Here is a tiny trained network, its code and every weight. The questions are about switching its units off for an input and a class, where a switched-off unit gives its printed mean instead of its output.

import numpy as np


def w(rows, s, z=0):
    codes = np.array(rows[::2]) - 128.0
    scale = np.full(codes.shape[1], s)
    scale[-1] = z or s
    return codes * scale


def norm(h):
    return h / np.sqrt((h * h).mean(-1, keepdims=True) + 1e-5)


def f(y):
    return np.maximum(y, 0)


def log_softmax(a):
    a = a - a.max(-1, keepdims=True)
    return a - np.log(np.exp(a).sum(-1, keepdims=True))


def net(x, mask):
    res = np.array(x, float).reshape(1, 7) / 4 @ E
    u = 0
    for l in range(2):
        y = f(norm(res) @ A[l][:, :-1].T + A[l][:, -1])
        res = res + np.where(mask[u : u + 6], y, B[l][:, -1]) @ B[l][:, :-1]
        u += 6
    return log_softmax(norm(res)[-1] @ U[:, :-1].T + U[:, -1])


A, B = {}, {}
E = w([
[119,148,137,100,67,91,65,38,118,89,133,144],'x0',
[149,179,3,41,117,120,113,43,230,246,182,82],'x1',
[64,57,119,236,96,160,119,117,185,93,104,65],'x2',
[102,179,101,85,85,46,64,97,66,98,101,130],'x3',
[186,127,44,255,159,106,204,136,150,125,181,105],'x4',
[178,32,127,108,27,48,128,117,194,94,200,191],'x5',
[85,88,96,170,54,106,153,150,180,181,31,133],'x6',
],0.0072)
A[0] = w([
[179,172,116,148,162,80,164,186,30,111,115,148,114],'L0N1',
[244,104,91,180,137,65,176,132,146,109,229,172,109],'L0N2',
[142,118,120,93,103,50,90,59,151,73,232,128,162],'L0N3',
[87,72,84,249,76,118,151,109,173,98,120,80,111],'L0N4',
[92,84,144,185,98,123,112,126,143,77,136,96,1],'L0N5',
[125,102,123,184,66,36,122,140,88,86,72,174,163],'L0N6',
],0.015,0.0045)
B[0] = w([
[96,150,188,175,198,137,53,126,150,107,128,149,210],'L0N1',
[36,158,36,86,207,159,179,129,215,201,114,181,249],'L0N2',
[210,97,110,91,32,148,107,103,51,111,74,96,246],'L0N3',
[142,96,141,206,147,122,77,182,184,156,131,196,236],'L0N4',
[136,147,142,125,245,109,118,129,84,95,110,159,175],'L0N5',
[144,130,151,52,42,187,163,122,79,100,136,79,222],'L0N6',
],0.012,0.015)
A[1] = w([
[96,124,138,192,150,58,175,166,176,173,139,117,5],'L1N1',
[153,228,74,101,170,74,105,67,115,129,161,97,134],'L1N2',
[118,145,17,82,57,116,174,91,138,168,74,108,169],'L1N3',
[83,196,54,148,158,103,106,10,151,190,118,26,153],'L1N4',
[106,115,60,252,90,86,90,109,208,188,104,110,86],'L1N5',
[127,128,175,148,180,169,198,141,117,158,106,87,113],'L1N6',
],0.016,0.0022)
B[1] = w([
[158,125,101,137,195,110,32,136,169,177,74,165,178],'L1N1',
[75,46,67,118,98,181,188,108,177,136,83,131,169],'L1N2',
[143,158,205,159,84,40,195,195,184,176,196,44,248],'L1N3',
[24,209,73,110,140,174,100,7,47,102,131,60,193],'L1N4',
[174,88,57,133,90,197,98,90,50,51,67,151,210],'L1N5',
[200,163,151,89,98,70,110,165,173,160,162,146,170],'L1N6',
],0.011,0.017)
U = w([
[201,109,114,83,18,100,170,151,151,189,104,77,199],'0',
[48,176,67,84,122,124,216,74,171,207,138,48,144],'1',
[118,99,145,95,165,58,182,89,114,128,133,163,3],'2',
[148,124,153,103,92,168,77,86,51,68,76,95,222],'3',
[106,108,64,206,222,164,103,155,193,176,63,187,145],'4',
[117,146,247,169,208,107,108,199,133,108,125,152,90],'5',
],0.012,0.0043)

Each question gives the input, the list of numbers given to net, and the class t.
The units are the neurons (one row each of A and B). Each row of codes is followed by its name. A weight is (code - 128) times the scale printed after its matrix; where a second scale follows, it is the last column's (A, B and U).
mask holds one flag per neuron, layer by layer. A switched-off neuron (its flag False) gives its mean, the last column of its row in B, instead of its output. The means were averaged over made-up inputs and are rounded, as every weight is.
A unit's drop is (log p(t) with every unit on - log p(t) with that unit switched off) / (log p(t) with every unit on - log p(t) with every unit switched off).
The circuit of an input: a set's keep is (log p(t) with only the set's units on - log p(t) with every unit switched off) / (log p(t) with every unit on - log p(t) with every unit switched off). Starting from all 12 units, units are removed one at a time, each time the one whose removal leaves the highest keep (on an exact tie, the one counted first), for as long as the keep stays at least 0.8.
circuit, biggest first: the units of the circuit, biggest drop first
most important unit: the unit with the biggest drop
top k neurons: the k neurons with the biggest drops, biggest first
top k neurons in layer l: the k neurons of layer l with the biggest drops, biggest first
drop when u is switched off: that unit's drop, to one decimal
input [-6,-6,0,2,-1,-6,6], class 5: most important unit	L0N3
input [0,4,0,-3,-1,6,-7], class 1: top 2 neurons	[L0N2; L0N4]
input [5,1,0,2,1,3,-6], class 0: top 2 neurons	[L0N3; L1N3]
input [-8,-4,5,5,-3,-6,0], class 5: circuit, biggest first	[L0N2; L0N3]
input [-5,8,5,-6,3,-7,-5], class 3: top 3 neurons in layer 0	[L0N2; L0N6; L0N5]
input [6,-4,-7,4,-4,6,-3], class 0: top 2 neurons in layer 1	[L1N4; L1N5]
input [-8,2,-6,7,6,5,-8], class 1: circuit, biggest first	[L0N2; L0N4]
input [0,2,-5,-7,-4,-4,2], class 0: top 2 neurons in layer 0	[L0N2; L0N4]
input [-6,-8,1,7,4,1,3], class 5: top 2 neurons	[L0N6; L0N3]
input [3,-7,0,-5,-2,8,7], class 3: top 3 neurons	[L0N6; L1N3; L0N5]
input [6,2,4,4,5,-8,-2], class 3: top 2 neurons in layer 1	[L1N5; L1N4]
input [5,4,3,8,8,-4,1], class 0: top 3 neurons	[L0N1; L1N3; L0N3]
input [7,7,-6,-5,4,7,1], class 1: top 3 neurons	[L0N2; L1N4; L0N4]
input [2,-7,6,8,4,0,-1], class 5: most important unit	L0N4
input [7,1,0,-6,-7,-6,-5], class 1: top 2 neurons in layer 1	[L1N5; L1N2]
input [-1,1,-2,-7,-4,-4,-7], class 0: top 4 neurons in layer 1	[L1N6; L1N4; L1N1; L1N2]
input [6,-6,0,-1,5,-4,-8], class 5: top 2 neurons in layer 0	[L0N1; L0N2]
input [-5,0,-7,8,0,-2,5], class 3: top 4 neurons in layer 0	[L0N1; L0N4; L0N2; L0N6]
input [5,8,8,-2,2,-4,-2], class 3: top 2 neurons	[L1N5; L0N2]
input [5,8,2,8,5,2,1], class 0: most important unit	L0N3
input [0,1,-4,4,2,4,-1], class 1: top 3 neurons	[L0N2; L0N4; L1N4]
input [-1,5,5,6,1,2,8], class 3: top 3 neurons	[L0N4; L1N5; L0N2]
input [4,-5,-2,4,-7,-6,-5], class 5: top 3 neurons	[L0N3; L1N5; L1N4]
input [-7,-8,-4,-8,0,-3,7], class 5: top 2 neurons in layer 0	[L0N2; L0N4]
input [-7,4,-3,7,7,6,-8], class 1: top 2 neurons in layer 0	[L0N2; L0N3]
input [-1,-2,-3,8,-3,8,-8], class 0: drop when L1N3 is switched off	0.2
input [0,-2,-8,0,1,0,3], class 5: top neuron in layer 0	[L0N1]
input [-6,-8,-1,-1,-1,-6,-1], class 5: drop when L0N2 is switched off	0.3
══════════
> DESCRIPTION OF THE TASK:
Say only how many lines in the records carry the word "rows".

> SOLUTION TO THE EXERCISE:
2